┏━━

Each row below holds a small network's activations on one input, seen along a few directions.
Each table varies a few parts of the input and shows all the possible inputs, shuffled.
A made-up example of a description, with smaller parts first: one of 8 places around a ring, together with either a single point or one of 11 places along a line or (one of 3 separate values, together with one of 4 places along a line).
Shared parts are said once, and a part with two or three values counts as separate values.

Other details of the inputs shift rows strongly along two fixed directions, in all tables alike. That doesn't count.

A family of inputs:
r1: [  2   6   0  -4  -1   8   1  -4   3 -11 -12  -4   9]
r2: [  6   1   6  -4  -4   1 -12   6   0  -7  -8 -17   4]
r3: [  7   7   7  -3 -13  11   1  -1  -2  -7   5   1   1]
r4: [ 8  5  6 -6 -6  8 -1 -1 -4 -5  3 -2 -5]
r5: [ 8  2  3 -8 -7  4 -4  0  6 -7 -7  9 -3]
r6: [ -1   0   2  -6   9   6 -10   2   6   1  -2   8   2]
r7: [  2   8   3  -3 -10   7  14  -5   3  -7  -3   8  -3]
r8: [  2   3   5   2 -10   1  -3   4   0  -7  -4 -15  10]
r9: [ -6   3   3 -10  12  10  -2  -4   0  -2  -3   4  -6]
r10: [  5   7   3  -8  -7   4   0   0  -2 -12   2   4  -3]
r11: [ 2  5  2 -5 -3  2 13 -5  1 -4 -4  5 -9]
r12: [ -8  -8 -13  23  -5 -15  17  -4  -5  12  19  -2   7]
r13: [ 3  1  3 -7  2 10 -1  2  5  1 -6  6 -2]
r14: [ 6 -1  4 -5 -3 17 -1  2 -5  0  0 -7 -9]
r15: [  2   3   0  -5   5   5  -2  -3   1  -9 -14  -6   3]
r16: [ 6  0  3  1 -7 16  3  3 -3  2  2 -6 -2]
r17: [  6   4   3 -12   3   0  -2  -1  -5  -9   0   0 -12]
r18: [-27   1  -6  19   8 -21  17  -3   0  13  10  10   9]
r19: [  5   2   3 -11  -2   5   2  -3   2  -7  -7   6 -11]
r20: [ 9 -6 -1 -6  3  7 -9  0 -5 -1  5 -5 -5]
r21: [-2  4  3 -8  4 13 -8  0  5 -4 -2  9  5]
r22: [  7   0   4  -7   4   9 -22   7  13   0  -3  12  11]
r23: [ 18  -5   5 -12   0   1 -26   6   0  -1  -1  -2  -6]
r24: [-11   6   2  -8   8  12   7  -6  -2  -4  -1   5  -5]
r25: [ 11  -5   2 -12   5   6 -20   7   8   2 -10   7  -2]
r26: [  3  10   4  -4  -9   4   9  -2  -2 -10   5   5  -1]
r27: [  1   1  -1  -4   9   0  -1  -4   0  -5 -14  -7   0]
r28: [ -3   9   6   4 -13   6  11  -1  -2  -9  -2 -16  10]
r29: [  7   5   5 -13  -1   4  -3   0  -3 -11   0   2  -9]
r30: [  2   7   1   0  -3   8   4  -4   4  -8 -11  -3  12]
r31: [ 37 -46 -18  18  12 -54 -96  39  38  41  -6  19  29]
r32: [-17  -9 -16  21   2 -25  15  -2   1  21   7   7   3]
r33: [  6   4   5  -5 -11   8  -2  -1  -4  -7   4   0  -2]
r34: [-14 -10 -16  21   2 -19  22  -7 -12  14  18  -6  -4]
r35: [-14   9   7  -6   6   8   6  -2   0  -6  -1  10   5]
r36: [  4  -2   0  -8   3  -4   0  -2   2  -2  -7   4 -13]
r37: [-29  -4  -9  18  16 -28  16  -5  -5  16   8   7   0]
r38: [  3   4   7  -6  -2   5  -2   2  -4  -8  -7 -20  -1]
r39: [-12  -9 -12  22  -3 -13  16  -1  -9  17  11  -7  -5]
r40: [  3   2   4   5 -14  18   8   1  -2   1   5  -3   3]
r41: [ 17  -8   2  -6  -4  11 -21   6   3  -4   4   0   7]
r42: [-26  -6  -8  14  19 -28   9  -3  -4  16   6   6  -2]
r43: [  1   0   3 -11   6  10  -2  -1   2   0  -8   4  -9]
r44: [ 8 -2  2 -3 -2 12  2 -1 -4 -3  7 -4  0]
r45: [  4   6   8  -2  -6   6  -1   3   0  -9  -5 -18   5]
r46: [-11  -6 -12  17  -2 -26  15  -5 -11  13  14  -4  -7]
r47: [-14  -2 -13  19   2 -31  23  -5  -7  10  14   1  -6]
r48: [-12   8   9  -6  11   6   5  -2   0  -3  -2   8   1]
r49: [-15  -2 -14  21   7 -23  20  -7  -2  10  -2  -7   6]
r50: [  9  -2   4  -1 -11  18  -6   6  -1   0   1  -3   3]
Each input here is: one of 5 places along a line, together with either one of 2 separate values or one of 8 places along a line.
Changing only the place on the line of 5 turns r16 into r14. The same change can be made to r11. Which row results?
Answer: r36
Change only the choice among 2 separate values in r1. List by row number the other rows that result.
Answer: r8
Start at r50 and move only the place on the line of 8, one step at a time. The first step leads to r41. Which rows follow, in order?
Answer: r33, r10, r5, r32, r21, r35
Change only the place on the line of 5 in r9. List by row number the other rows that result.
Answer: r6, r21, r22, r24
List by row number the other rows that have the place on the line of 5 in common with r2.
Answer: r15, r19, r24, r25, r29, r34, r37, r39, r46
Start at r40 and move only the place on the line of 8, one step at a time. The first step leads to r12. Which rows follow, in order?
Answer: r3, r26, r7, r31, r22, r18

A family of inputs:
r51: [ 31  22  28 -47 -22  57   9  -9 -17 -47  -8 -13 -28]
r52: [-12  -3 -10  20 -13  -6  25  -3  -1  13  26  19   9]
r53: [ 20  -4   1   4   2 -12 -46  17  19  -2 -23 -14  33]
r54: [ 14  13   8 -24 -13  33  25 -10 -20 -24   2 -17 -34]
r55: [-15  -6  -9  20  -6   2  18  -3  -1  20  24  14   5]
r56: [-45  -8 -18  13  41 -38  16  -9  10  32  12  51 -10]
r57: [ -4  12   5   7  -5   1   4  -2   3 -17 -17 -19  23]
r58: [-29  -7 -13  40   8 -39  18   1   0  22   1 -25  20]
r59: [  6  31  32 -34  -7  65   3  -7  -3 -44 -27 -23  13]
r60: [ 14 -13   9 -28  52 -26 -90  24  39   2 -48  25  22]
r61: [-25  -4 -10 -15  38 -33  17 -17  -9   7  -4  19 -41]
r62: [ -7 -14 -23  28 -11 -52  18  -5 -12  19  17 -11 -19]
r63: [ 51 -27   4  -7  -1   1 -86  33  35  17  -1  27  27]
r64: [  1  -9 -15  10  -4 -20  16  -8 -21   7  18 -17 -26]
r65: [  0  -4 -14  12  -8 -22  26  -8 -19   7  13 -15 -24]
r66: [-14  -8 -12  21  -8   4  24  -3  -4  18  21  17   5]
r67: [  9  13  15 -24 -11  36  23 -10 -26 -20   5 -20 -35]
r68: [ -8  30  19 -13 -15  32  25  -8  -1 -33 -23 -18  16]
r69: [ 44 -23   5  -7  -9   0 -85  33  33  16  -3  31  26]
r70: [-28  -8 -22  42   4 -42  20  -4   3  20  -1 -22  22]
r71: [ -2  18  17 -18 -11  58  19  -5  -8 -11  16  11  -4]
What is each input in this table made of?
Answer: one of 3 separate values, together with either a single point or one of 6 places along a line
Changing only the choice among 3 separate values turns r52 into r57. The same change can be made to r66. Which row results?
Answer: r70
Change only the choice among 3 separate values in r65. List by row number the other rows that result.
Answer: r53, r63
Start at r67 and move only the place on the line of 6, one step at a time. The first step leads to r64. Which rows follow, in order?
Answer: r54, r65, r51, r62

┗━━

> _What is expected_: At the line containing "-10 -26 -20", start copying. Continue exactly through the final line of the entries above and stop there.

> _Solution_:
r67: [  9  13  15 -24 -11  36  23 -10 -26 -20   5 -20 -35]
r68: [ -8  30  19 -13 -15  32  25  -8  -1 -33 -23 -18  16]
r69: [ 44 -23   5  -7  -9   0 -85  33  33  16  -3  31  26]
r70: [-28  -8 -22  42   4 -42  20  -4   3  20  -1 -22  22]
r71: [ -2  18  17 -18 -11  58  19  -5  -8 -11  16  11  -4]
What is each input in this table made of?
Answer: one of 3 separate values, together with either a single point or one of 6 places along a line
Changing only the choice among 3 separate values turns r52 into r57. The same change can be made to r66. Which row results?
Answer: r70
Change only the choice among 3 separate values in r65. List by row number the other rows that result.
Answer: r53, r63
Start at r67 and move only the place on the line of 6, one step at a time. The first step leads to r64. Which rows follow, in order?
Answer: r54, r65, r51, r62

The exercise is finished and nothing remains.